== Work item ==
From the entries, copy each line that includes "value".

##### Exercise input #####

Each row has a name. After each piece below comes the name of the row it's from, unless a question asks for something else. Each question is about the rows just above it.

[ 45  31 -44  49 -31  29  39  11 -43 -55   8 -30  51 -23  33  48 -57 -41
 -43 -40 -44 -41  48  39   3 -46  46  49  79  55 -51] : k_597
[-64 -25 -38 -52 -12 -48  14  78 -27 -49 -65 -31  19  50 -75 -16 -59   4
 -34  24 -37   2 -53  14 -37 -44 -52 -62  35 -62 -43] : k_554
[  0  15 -47  28 -87 -38 -35 -32 -32  38 -12 -36  69 -24 -29 -13 -30  48
 -36  52 -12 -39  -9  14  -3   5 -22  37  39  -7 -16] : k_216
[-29  43 -46  16  33  18   8   5 -54 -34  49 -66  27 -11 -55 -49 -73  27
 -59  66 -40  52  -3  49  60   8 -27   3  -4   1 -69] : k_9
[-20 -39  51 -56 -52 -43 -37 -24  51  28 -48  53  -1 -35   2 -30  45  57
  54 -64  51 -38 -46 -31 -60  56 -32 -55   2 -37  45] : k_49
[-51 -60  33 -30  27 -31 -13  68  25  46 -41  10 -59  51 -27 -12  32  17
  21  39  55  -3 -48 -53 -44  27 -35 -31 -52 -52  33] : k_495
[  0  15 -47  28 -87 -38 -35 -32 -32  38 -12 -36  69 -24 -29 -13 -30  48
 -36  52 -12 -39  -9  14  -3   5  42  31  19   3  16] : k_443
Put [-57 -55 -51 -46 -44 -44 -43 -43 -41 -41 -40 -31 -30 -23   3   8  11  29
  31  33  39  39  45  46  48  48  49  49  51  55  79] back in order: which row is it?	k_597
Which row holds [-64 -25 -38 -52 -12 -48  14  78 -27 -49 -65 -31  19  50 -75 -16 -59   4
 -34  24 -37   2 -53  14 -37 -44 -52 -62  35 -62 -43]?	k_554
Which row holds these entries in another order? [-69   1  -4   3 -27   8  60  49  -3  52 -40  66 -59  27 -73 -49 -55 -11
  27 -66  49 -34 -54   5   8  18  33  16 -46  43 -29]	k_9

[ 44  20   7 -10 -24  -8  -5] -> k_694
[ 18  63 -43  -9 -12 -30 -41] -> k_75
[ -8 -45  57  12  -7  28  33] -> k_98
[ -7  11  -2  37  15 -25 -10] -> k_959
[  5  -8  -2  29 -33  17 -28] -> k_528
[-15  -5 -21 -27  24  31 -17] -> k_592
[ -2 -30  39   5 -15  -3  69] -> k_336
[ -2 -34   5  29  -8 -28  17] -> k_670
[ 11 -31  51  12 -23  28  -4] -> k_914
[ 17 -23  -6 -11  19  -5  34] -> k_94
Which row holds these entries in another order? [-10 -25  15  37  -2  11  -7]	k_959
The one value in k_670 and k_98:	[-8]
Which value is in both k_94 and k_670?	[17]
Which row holds these entries in another order? [ 17  -2 -34   5  29  -8 -28]	k_670
Which row holds these entries in another order? [-28  17 -33  29  -2  -8   5]	k_528

[ -7   7  30 -73 -33 -72  42 -41 -18 -34  33  -2  17   1   4  -6 -22  58
 -26 -61] : k_62
[-26 -11   5 -20  16  80  34 -36  71 -51 -18  38  35  81 -19  87 -73  73
 -17   9] : k_315
[-26  -7  -2  17 -73   4 -18  58   1  30 -72 -41 -60 -22  42  -6 -34   7
  33 -33] : k_153
[-34   7 -18  -7 -33 -72 -26  58   4   1 -41  17  33  -2  -6  30 -73 -22
  42 -60] is which row reordered?	k_153
[ 38 -20  73  35   5  81 -18 -11 -51  71 -17 -36 -26  87  34  80 -73 -19
  16   9] is which row reordered?	k_315
[-33  33   7 -34  -6  42 -22 -60 -41 -72  30   1  58 -18   4 -73  17  -2
  -7 -26] is which row reordered?	k_153
q: [ -7   7  30 -73 -33 -72  42 -41 -18 -34  33  -2  17   1   4  -6 -22  58
 -26 -61]	k_62
Put [  7  33 -33 -26  -7  -2  17 -73   4 -18  58   1  30 -72 -41 -60 -22  42
  -6 -34] back in order: which row is it?	k_153

[ 13  33  17  29  -1  27   0 -57 -41   6  14  13  11 -43  17   3  55  18
  -3  -1  22  40  29  61  41   0] = k_700
[-10   0  10   1  22  17  33 -61  25 -38 -21  22 -42  39  -7 -50  11 -11
  22  42 -13 -32 -28 -63 -36  31] = k_643
[-32  22 -25 -16   3  14   2 -41  10  24 -22 -34 -27  -3 -13  -2 -18 -20
   1 -15 -24  25 -23 -27  29 -51] = k_543
[-24  55  23  36  27 -45  11  14 -17   6   6 -39 -36 -71  27  16  17  -1
  26 -10  -2  25 -30   7  35  23] = k_708
[ 13 -42   9  29  -1 -63  10 -57 -41   6  14  13  11 -43  17   3  55  18
  -3  -1  22  11  22 -58  11  18] = k_170
[  1 -45  24   6  19  59  10 -27  27 -10  20 -43 -42  54  18  22 -31  17
   4  19  18  -4 -44 -29  -4  41] = k_238
[ 29 -27   8  -7 -37 -20 -43  -1 -35   7  14  19   9 -22  15  24   9   3
 -37 -39  25  17  17  -1  17  23] = k_139
[  6   2 -25 -16  37   5  43 -28  19 -12 -42   9   0   8 -33 -50  11 -38
  42  46 -55 -49   2 -33 -54  28] = k_706
q: [-32  22 -25 -16   3  14   2 -41  10  24 -22 -34 -27  -3 -13  -2 -18 -20
   1 -15 -24  25 -23 -27  29 -51]	k_543
Which row holds [  6   2 -25 -16  37   5  43 -28  19 -12 -42   9   0   8 -33 -50  11 -38
  42  46 -55 -49   2 -33 -54  28]?	k_706
Where do [ 13 -42   9  29  -1 -63  10 -57 -41   6  14  13  11 -43  17   3  55  18
  -3  -1  22  11  22 -58  11  18] appear?	k_170
Where do [ 13  33  17  29  -1  27   0 -57 -41   6  14  13  11 -43  17   3  55  18
  -3  -1  22  40  29  61  41   0] appear?	k_700

[-54 -13   8 -16 -41   5  44 -27 -31   0  10 -37 -29   6  11  34  -6 -56
 -33  18 -30 -47  19  49 -37  35  42   1 -17   2  29 -23 -67  -3   1] = k_741
[-40   0   6   0 -21   6 -29  16   6   4 -12  -3  24   4   3 -58 -21 -27
 -16  -5   1 -22 -10 -27 -18 -14 -20 -59  -5  13 -26 -11  23  -8   0] = k_222
[-23  17  14  32  14  17  -3 -22 -14   4  12 -48 -31 -16  -9 -10 -31 -46
  18  11  11 -11  10   0  -6  -7 -15 -22 -12   2  -1  11 -39 -66 -14] = k_474
[ 19  27  12  28  43  13 -17  32  32  -5   7  25  25  -5 -20 -44 -30 -41
  33   9  40  32   0 -13  21 -28 -49 -41  15  13 -37  38  53  -1  -5] = k_998
[-54 -13   8 -16  -8   5  44 -27 -31   0  10 -37 -29   6  11  34   7  28
 -33  18 -30 -47  19  49 -37  35  42   1 -17   2  29 -23 -67  -3   1] = k_902
[ -8 -21 -15   2 -72  -6   7   0   8 -13 -16   1  37  17  30  11 -10  45
  -7  -3 -34 -18   7  27 -30  22   5 -24 -13 -11 -17   3  32  32   6] = k_148
[-66   0  17   4  12  11  11  14  11 -10 -12  19  18  14  17 -11 -14  -6
 -15 -31 -13  -9  -1 -47 -39 -46 -16 -22  -3  -7 -22  32   2 -23  10] = k_468
[-22   3  10 -32  39  -3  -3 -22 -30  18  -4   7 -19   1  -1  -9  31   6
 -29  -6  16 -11 -13 -22  11   2  34  22   5  14  27 -37 -30   8   5] = k_116
[ -1 -27   6  -1 -60  -3  38   2 -28   6  39  15 -35   5 -14  71  13   1
 -17  21 -49 -28  21  51 -30  22  28  50   1 -17  33   1  10 -26 -15] = k_22
q: [ 19  27  12  28  43  13 -17  32  32  -5   7  25  25  -5 -20 -44 -30 -41
  33   9  40  32   0 -13  21 -28 -49 -41  15  13 -37  38  53  -1  -5]	k_998
q: [-40   0   6   0 -21   6 -29  16   6   4 -12  -3  24   4   3 -58 -21 -27
 -16  -5   1 -22 -10 -27 -18 -14 -20 -59  -5  13 -26 -11  23  -8   0]	k_222
Put [-66 -48 -46 -39 -31 -31 -23 -22 -22 -16 -15 -14 -14 -12 -11 -10  -9  -7
  -6  -3  -1   0   2   4  10  11  11  11  12  14  14  17  17  18  32] back in order: which row is it?	k_474
q: [-22   3  10 -32  39  -3  -3 -22 -30  18  -4   7 -19   1  -1  -9  31   6
 -29  -6  16 -11 -13 -22  11   2  34  22   5  14  27 -37 -30   8   5]	k_116
Put [-59 -58 -40 -29 -27 -27 -26 -22 -21 -21 -20 -18 -16 -14 -12 -11 -10  -8
  -5  -5  -3   0   0   0   1   3   4   4   6   6   6  13  16  23  24] back in order: which row is it?	k_222
q: [ -1 -27   6  -1 -60  -3  38   2 -28   6  39  15 -35   5 -14  71  13   1
 -17  21 -49 -28  21  51 -30  22  28  50   1 -17  33   1  10 -26 -15]	k_22

[ -3   7  78 -33 -45 -73  43  16 -15 -23  73] -> k_584
[ 75  19 -53  14  11  41  44 -23  54  72 -17] -> k_766
[-73 -15 -23  78  -3  43  73  16 -45   6 -33] -> k_912
[-73 -44  43 -15 -33  -3  73 -23   6  78  16] -> k_681
[  6 -45  -3 -73 -23  43  73 -33 -15  78  16] is which row reordered?	k_912
Which row holds these entries in another order? [-15 -23 -33  -3  43   6  78  16 -73  73 -45]	k_912

[-14  24  43  45  -9 -40  74 -26 -51   8  -5  52  17   4  14 -13  42  15
 -44  35  30 -40  52   5 -37]  k_872
[-13  42  30 -37  -9 -51  24 -39 -14  52  -5  35 -26  43  74  14  45 -40
 -44  52  15   4  35  17   8]  k_803
[ 24  27  26  18 -28  19 -24  -6  21  19  25  22 -11  21   5   8  20  19
  18  35  26  32 -27  27  12]  k_630
[ 16  -4   4  29 -15  44 -51   7   2 -18  48  35  10 -17 -46  18 -10  34
  53  34 -22  39 -57 -29  47]  k_337
[-46 -15  10  44 -57  29  34   2 -29 -10  39  35  16   7  48 -18 -17  47
  34  18  53 -22 -51  -4   4] is which row reordered?	k_337
Put [ 17  43  42  24  74  -5 -14 -51 -39 -26  14  15  45  35  52 -13 -37 -44
  35  30  -9  52   8   4 -40] back in order: which row is it?	k_803
q: [-14  24  43  45  -9 -40  74 -26 -51   8  -5  52  17   4  14 -13  42  15
 -44  35  30 -40  52   5 -37]	k_872

[ 40 -79  74 -12  -4 -24 -69  27 -37  70 -40  -2  36 -73] -> k_810
[ 77 -11  -1 -20 -76  30 -37  89 -40  41  37 -77  17 -43] -> k_530
[ 11  38 -89  77 -12  -5 -14 -41  39 -54  90 -41  -2  36] -> k_368
[-24 -12  83   2  39 -75  76 -18  -3 -38  55  37 -37  92] -> k_821
[-71  75 -11  -4 -21 -66  38 -49  94 -63  -5  36 -73  17] -> k_365
[ 55 -17 -14  87   1  47 -79  63 -12 -17 -20 -63  39 -38] -> k_97
[ 77  54  -1 -20 -65  30 -37  89 -40  41  37 -77  17 -43] -> k_410
[-77 -65 -43 -40 -37 -20  -1  17  30  37  41  54  77  89] is which row reordered?	k_410
q: [-71  75 -11  -4 -21 -66  38 -49  94 -63  -5  36 -73  17]	k_365

[ 11   5  -4  15  36  -7   7   2  -7 -25  -3   3  13 -12  -1  -9 -14   0
   0  -3 -19   0   3   4   3  18] = k_848
[ 10   9   0  17  33   3   9   0  -6 -19   0   0   9 -11  -4  -6 -11   0
  -2  -5 -13  13   3   2   1  17] = k_548
[0 0 0 0 0 0 0 0 0 0 0 0 0 0 0 0 0 0 0 0 0 0 0 0 0 0] = k_493
[ -3 -24 -14 -19  -9 -10 -14   8  -2 -11  -6  14  10   7  13  -9  -4  -2
  12  10 -13   8  -3   6   6  -7] = k_78
[ 13   2  -3   5  29  10 -17  39  21 -30 -12   7   4   9 -23  13   9 -53
  75  10 -29   6 -12  24  -7  -3] = k_359
[ 10  13  21   4  10  29 -29   7 -29  13 -12   9  -3   5 -12  -7  39   9
  75 -53 -17 -23   2  24   6  -3] = k_731
[ -7  -9 -14  -3  -8 -20  21  -5  21  -8   9  -7   2  -3   8   6 -27  -7
 -53  37  13  15  -1 -17  -5   2] = k_735
[  9 -12 -15   2  31  -7  -4  -6 -10 -34 -13  14  22  -7   9 -15 -17  -2
  10   4 -29  24   1   8   8  13] = k_424
[  9 -12 -15   2  31  -7  -4  -6 -10 -34 -13  14  22  -7   9 -15 -17  -2
  10   4 -29  24   1   8   8  13] is in which row?	k_424
Which row holds these entries in another order? [-14  -3   2 -53  -8  -9  37  -7  -8  15 -17   9   8  -1  -7 -27  -3  -7
  -5  -5   2   6  21 -20  21  13]	k_735
[-53 -30 -29 -23 -17 -12 -12  -7  -3  -3   2   4   5   6   7   9   9  10
  10  13  13  21  24  29  39  75] is which row reordered?	k_359
q: [ -7  -9 -14  -3  -8 -20  21  -5  21  -8   9  -7   2  -3   8   6 -27  -7
 -53  37  13  15  -1 -17  -5   2]	k_735
The one value in k_848 and k_493:	[0]
Put [ 39   9  75 -53 -17 -23   2  24   6  -3  10  13  21   4  10  29 -29   7
 -29  13 -12   9  -3   5 -12  -7] back in order: which row is it?	k_731

[ 23  15  13  19 -21   0  39 -14 -17  56 -41] : k_224
[  1  15   7 -16  -1  -6  11 -33  17   7  14] : k_51
[ 35 -21  22  -1 -14 -19 -24   6  30 -14   5] : k_969
[-31 -28 -41  -2 -37  43 -13 -19  32  25  30] : k_416
[  5 -16  29   0 -24 -10  60   2 -13  89   0] : k_667
[ 23  15  13 -20 -21   0  39 -14 -17  56  11] : k_949
[-33  10 -32   1  12   3 -17 -14   8  25  16] : k_830
[  1  17 -16   0  15  14 -42   7   7 -19  11] : k_561
Which value is in both k_830 and k_969?	[-14]
[ 14   1  15   7 -16  -1  -6  11 -33  17   7] is which row reordered?	k_51
Which value is in both k_949 and k_667?	[0]
[ 17 -16   0  15  14 -42   7   7 -19  11   1] is which row reordered?	k_561
The one value in k_969 and k_561:	[-19]
The one value in k_416 and k_224:	[-41]

[-12 -59 -30 -76  11 -78  53   7 -48 -19  25   2 -12 -73  25 -52 -28  30
  50  20   7 -33  21 -25  -8 -14 -65 -37 -53 -22 -58]  k_96
[-52  11 -15 -14 -12 -58  25 -49  25  50 -19 -37 -25 -28 -22  21 -73 -65
 -33  -8 -30  20   2  30 -54   7 -12   7 -59 -76  53]  k_420
[  5   0 -41  -2 -51 -15 -80 -14 -48 -79 -49  19  -5 -31  76 -60 -66 -53
 -69  43 -64 -48 -49 -46 -44 -49  12 -12 -55   0  15]  k_545
[ 53 -52  11 -15 -14 -12 -58  25 -49  25  50 -19 -37 -25 -28 -22  21 -73
 -65 -33  -8 -30  20   2  30 -54   7 -12   7 -59 -76] is which row reordered?	k_420
[-78 -76 -73 -65 -59 -58 -53 -52 -48 -37 -33 -30 -28 -25 -22 -19 -14 -12
 -12  -8   2   7   7  11  20  21  25  25  30  50  53] is which row reordered?	k_96
q: [-52  11 -15 -14 -12 -58  25 -49  25  50 -19 -37 -25 -28 -22  21 -73 -65
 -33  -8 -30  20   2  30 -54   7 -12   7 -59 -76  53]	k_420
Which row holds these entries in another order? [  0  15   5   0 -41  -2 -51 -15 -80 -14 -48 -79 -49  19  -5 -31  76 -60
 -66 -53 -69  43 -64 -48 -49 -46 -44 -49  12 -12 -55]	k_545
Where do [  5   0 -41  -2 -51 -15 -80 -14 -48 -79 -49  19  -5 -31  76 -60 -66 -53
 -69  43 -64 -48 -49 -46 -44 -49  12 -12 -55   0  15] appear?	k_545
q: [-12 -59 -30 -76  11 -78  53   7 -48 -19  25   2 -12 -73  25 -52 -28  30
  50  20   7 -33  21 -25  -8 -14 -65 -37 -53 -22 -58]	k_96

[  2  17  -2   5 -13 -11] -> k_703
[ 10   2 -31   3  -3  20] -> k_930
[ -3  -9 -47   4  39   5] -> k_728
[ 11  13   2   3 -92   8] -> k_477
[ 17 -13   5 -11   2  -2] -> k_426
[ 17 -13 -11   2   6  -2] -> k_55
[16 -9 -7 -2 -8 -3] -> k_709
[ 30  -6   1  -8 -95  10] -> k_340
[-23   9 -28  -7  -2 -17] -> k_538
[-16  -4  36   7 -58  19] -> k_355
[  8 -12  14   7 -54  -3] -> k_378
[  7 -12 -54   8  14  -3] is which row reordered?	k_378
Which row holds these entries in another order? [-13 -11  -2   2   6  17]	k_55
[-11   2   6  -2  17 -13] is which row reordered?	k_55

[-29 -35 -42 -57 -25 -63 -50  17   8  18  38  28 -53  27  -9] = k_663
[-57  27 -25  18 -35  16   8   8  68  -1 -23  30 -40  43 -63] = k_640
[ -1   8   8 -25 -63 -23  27  18 -57  30 -40  69 -35  43  16] = k_572
Where do [ -1   8   8 -25 -63 -23  27  18 -57  30 -40  69 -35  43  16] appear?	k_572
Put [-40  27  30  18  -1 -23  16 -25 -63 -35 -57   8   8  43  69] back in order: which row is it?	k_572
Put [-35 -25   8 -40  27   8  -1  18  69  30 -63 -57  16 -23  43] back in order: which row is it?	k_572
Which row holds these entries in another order? [-63  43 -40  30 -23  -1  68   8   8  16 -35  18 -25  27 -57]	k_640
[ -9 -29 -35 -42 -57 -25 -63 -50  17   8  18  38  28 -53  27] is which row reordered?	k_663
[-63 -57 -40 -35 -25 -23  -1   8   8  16  18  27  30  43  68] is which row reordered?	k_640

[ 13 -19 -30 -52  -2   4  18  30 -27  10  55 -15  46  59 -16  -1 -18  -1
 -43  12   9 -22  34 -61  65  36   8  10   4  12  47  41 -23  -2  16  18
  11  -7  34  19 -59 -10  34  23  10  34 -50 -17   5 -37  26 -22  31 -12
  -9 -40] -> k_761
[ 24  11   9  57   1  -9 -16 -30  39  -6 -27  24 -25 -30  20   4   0 -22
  48 -27 -10   1 -49  49 -46 -36 -21  18  23  -4 -23 -21  22   4  -6 -15
  -7 -17  -9 -23  58   3 -34 -14  -4 -35  43  23 -13  41 -21  24 -33  15
  15  41] -> k_612
[ 22 -31   3  -3   2   5 -10  -2  -5   8 -12 -33   7  -8  -3  11  14  -5
  41  -7  10 -10  20 -12 -21  -6  -9  14  18  14  -8   1   0  -6 -13   6
 -14  17 -25 -14  -7  -1  11  27  19   1 -24  15  32  35 -22  -7  13  23
  30  14] -> k_583
[  6  23  -3  27   7  11  -7   0  15  14  35  14  41   1   8 -21 -14 -13
  30  32  -8  -7  -7  19 -31  18   2 -10  -6  14  10  -8  17  -3   1  11
  22  15 -25 -12  -6  13 -10  20   3 -14  -5 -24  -1 -12  -9   5 -22 -33
  -2  -5] -> k_665
[  1  -5   0  -9  22 -21 -35  24  43   9   3  41 -15 -46 -23  57  15 -17
 -22 -49 -25  23 -33 -10  48  49  -6  24 -23  24 -30 -34 -36   4 -21 -21
  -9   4  41 -14  15 -13 -16  -7  -4  39 -27  58  11  18   1 -27 -30  23
  20  -6] -> k_771
[-15  15 -27  23 -12  11  -5  -8  17  21  -2   9 -16  -2  23   2  -8 -18
  18  -3   6  20 -40  -9 -21 -13 -24 -14  11  12  15  -6  11  -3  18  -7
   5 -29  26 -12  19   0  -6  17  -7  -9  17  15   7  11 -31  -6   0  21
   5  18] -> k_155
q: [ 24  11   9  57   1  -9 -16 -30  39  -6 -27  24 -25 -30  20   4   0 -22
  48 -27 -10   1 -49  49 -46 -36 -21  18  23  -4 -23 -21  22   4  -6 -15
  -7 -17  -9 -23  58   3 -34 -14  -4 -35  43  23 -13  41 -21  24 -33  15
  15  41]	k_612
q: [ 13 -19 -30 -52  -2   4  18  30 -27  10  55 -15  46  59 -16  -1 -18  -1
 -43  12   9 -22  34 -61  65  36   8  10   4  12  47  41 -23  -2  16  18
  11  -7  34  19 -59 -10  34  23  10  34 -50 -17   5 -37  26 -22  31 -12
  -9 -40]	k_761
Which row holds these entries in another order? [-33 -31 -25 -24 -22 -21 -14 -14 -13 -12 -12 -10 -10  -9  -8  -8  -7  -7
  -7  -6  -6  -5  -5  -3  -3  -2  -1   0   1   1   2   3   5   6   7   8
  10  11  11  13  14  14  14  14  15  17  18  19  20  22  23  27  30  32
  35  41]	k_583
Which row holds these entries in another order? [-49 -46 -36 -35 -34 -33 -30 -30 -27 -27 -25 -23 -23 -22 -21 -21 -21 -17
 -16 -15 -14 -13 -10  -9  -9  -7  -6  -6  -4  -4   0   1   1   3   4   4
   9  11  15  15  18  20  22  23  23  24  24  24  39  41  41  43  48  49
  57  58]	k_612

#####

== Finished task ==
The one value in k_670 and k_98:	[-8]
Which value is in both k_94 and k_670?	[17]
The one value in k_848 and k_493:	[0]
Which value is in both k_830 and k_969?	[-14]
Which value is in both k_949 and k_667?	[0]
The one value in k_969 and k_561:	[-19]
The one value in k_416 and k_224:	[-41]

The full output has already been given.